Here is a tiny trained network, its code and every weight. The questions are about switching its units off for an input and a target symbol, where a switched-off unit gives its printed mean instead of its output.

import numpy as np


def w(rows, s, z=0):
    codes = np.array(rows[::2]) - 128.0
    scale = np.full(codes.shape[1], s)
    scale[-1] = z or s
    return codes * scale


def f(y):
    return y / 2 * (1 + np.tanh(0.7978845608 * (y + 0.044715 * y**3)))


def softmax(a):
    e = np.exp(a - a.max(-1, keepdims=True))
    return e / e.sum(-1, keepdims=True)


def log_softmax(a):
    a = a - a.max(-1, keepdims=True)
    return a - np.log(np.exp(a).sum(-1, keepdims=True))


def net(x, mask):
    ids = ['βγησψω'.index(c) for c in x.split()]
    T = len(ids)
    res = E[ids] + P[:T]
    u = 0
    for l in range(2):
        q, k, v = (res @ M[l].T for M in (Q, K, V))
        z = softmax(np.where(np.tri(T) > 0, q @ k.T / 2**0.5, -1e9)) @ v
        res = res + np.where(mask[u], z, O[l][:, -1]) @ O[l][:, :-1]
        u += 1
        y = f(res @ A[l][:, :-1].T + A[l][:, -1])
        res = res + np.where(mask[u : u + 8], y, B[l][:, -1]) @ B[l][:, :-1]
        u += 8
    return log_softmax(res[-1] @ U[:, :-1].T + U[:, -1])


Q, K, V, O, A, B = {}, {}, {}, {}, {}, {}
E = w([
[160,231,121,128,235,52,60],'β',
[107,69,153,77,40,165,101],'γ',
[113,147,131,69,129,159,204],'η',
[43,115,106,136,35,140,127],'σ',
[79,74,62,45,178,2,141],'ψ',
[152,98,177,23,129,93,158],'ω',
],0.018)
P = w([
[207,87,87,89,2,115,126],'0',
[129,158,151,70,121,184,131],'1',
[145,123,81,72,91,165,124],'2',
[190,122,122,66,41,128,142],'3',
[106,91,168,160,203,128,140],'4',
[119,97,129,135,145,137,115],'5',
[129,117,139,122,136,134,118],'6',
[102,97,161,133,164,143,99],'7',
[122,95,162,137,146,124,101],'8',
[99,88,160,132,161,148,126],'9',
[81,89,154,129,175,166,115],'10',
[68,74,101,119,145,172,92],'11',
],0.01)
Q[0] = w([
[201,151,52,53,2,107,109],'0.h1',
[48,13,204,133,110,157,110],'0.h1',
],0.0099)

### EXERCISE AIM
All entries above are to be transcribed verbatim.

### WRITTEN RESPONSE
Here is a tiny trained network, its code and every weight. The questions are about switching its units off for an input and a target symbol, where a switched-off unit gives its printed mean instead of its output.

import numpy as np


def w(rows, s, z=0):
    codes = np.array(rows[::2]) - 128.0
    scale = np.full(codes.shape[1], s)
    scale[-1] = z or s
    return codes * scale


def f(y):
    return y / 2 * (1 + np.tanh(0.7978845608 * (y + 0.044715 * y**3)))


def softmax(a):
    e = np.exp(a - a.max(-1, keepdims=True))
    return e / e.sum(-1, keepdims=True)


def log_softmax(a):
    a = a - a.max(-1, keepdims=True)
    return a - np.log(np.exp(a).sum(-1, keepdims=True))


def net(x, mask):
    ids = ['βγησψω'.index(c) for c in x.split()]
    T = len(ids)
    res = E[ids] + P[:T]
    u = 0
    for l in range(2):
        q, k, v = (res @ M[l].T for M in (Q, K, V))
        z = softmax(np.where(np.tri(T) > 0, q @ k.T / 2**0.5, -1e9)) @ v
        res = res + np.where(mask[u], z, O[l][:, -1]) @ O[l][:, :-1]
        u += 1
        y = f(res @ A[l][:, :-1].T + A[l][:, -1])
        res = res + np.where(mask[u : u + 8], y, B[l][:, -1]) @ B[l][:, :-1]
        u += 8
    return log_softmax(res[-1] @ U[:, :-1].T + U[:, -1])


Q, K, V, O, A, B = {}, {}, {}, {}, {}, {}
E = w([
[160,231,121,128,235,52,60],'β',
[107,69,153,77,40,165,101],'γ',
[113,147,131,69,129,159,204],'η',
[43,115,106,136,35,140,127],'σ',
[79,74,62,45,178,2,141],'ψ',
[152,98,177,23,129,93,158],'ω',
],0.018)
P = w([
[207,87,87,89,2,115,126],'0',
[129,158,151,70,121,184,131],'1',
[145,123,81,72,91,165,124],'2',
[190,122,122,66,41,128,142],'3',
[106,91,168,160,203,128,140],'4',
[119,97,129,135,145,137,115],'5',
[129,117,139,122,136,134,118],'6',
[102,97,161,133,164,143,99],'7',
[122,95,162,137,146,124,101],'8',
[99,88,160,132,161,148,126],'9',
[81,89,154,129,175,166,115],'10',
[68,74,101,119,145,172,92],'11',
],0.01)
Q[0] = w([
[201,151,52,53,2,107,109],'0.h1',
[48,13,204,133,110,157,110],'0.h1',
],0.0099)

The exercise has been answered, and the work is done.